▶ [Problem to solve]: What is needed is an exact copy of all the records, written out in full.

(Beginning of Record set)

[163 106 119 137 134]  B
[138 139 108  84  77]  U
[171 119 118 102 160]  D
[ 84  78 138  77 148]  F
order: [148  84  78 138  77]	F
order: [148  77 138  78  84]	F
succ: [118]	[102]
succ: [137]	[134]
succ: [102]	[160]
asked: [ 84  78 138  77 148]	F

[122 109 108 117 110 127 120 133  92 113 125  88 161 111 174  94 118 131
 135 150] = Y
[169 175 104 105 132 144 159 128 128 117 108 135 100 124 107 101 104 130
 108 112] = X
[107 104 128 169 112 160 100 101 124 144 117 130 108 128 108 105 175 132
 104 135] = E
[164 173 113 111 135 140 156 126 136 122 112 143  97 130  99 113 110 128
 110 108] = V
order: [118 131 135 150 122 109 108 117 110 127 120 133  92 113 125  88 161 111
 174  94]	Y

(End of Record set)

▶ [Written answer]:
[163 106 119 137 134]  B
[138 139 108  84  77]  U
[171 119 118 102 160]  D
[ 84  78 138  77 148]  F
order: [148  84  78 138  77]	F
order: [148  77 138  78  84]	F
succ: [118]	[102]
succ: [137]	[134]
succ: [102]	[160]
asked: [ 84  78 138  77 148]	F

[122 109 108 117 110 127 120 133  92 113 125  88 161 111 174  94 118 131
 135 150] = Y
[169 175 104 105 132 144 159 128 128 117 108 135 100 124 107 101 104 130
 108 112] = X
[107 104 128 169 112 160 100 101 124 144 117 130 108 128 108 105 175 132
 104 135] = E
[164 173 113 111 135 140 156 126 136 122 112 143  97 130  99 113 110 128
 110 108] = V
order: [118 131 135 150 122 109 108 117 110 127 120 133  92 113 125  88 161 111
 174  94]	Y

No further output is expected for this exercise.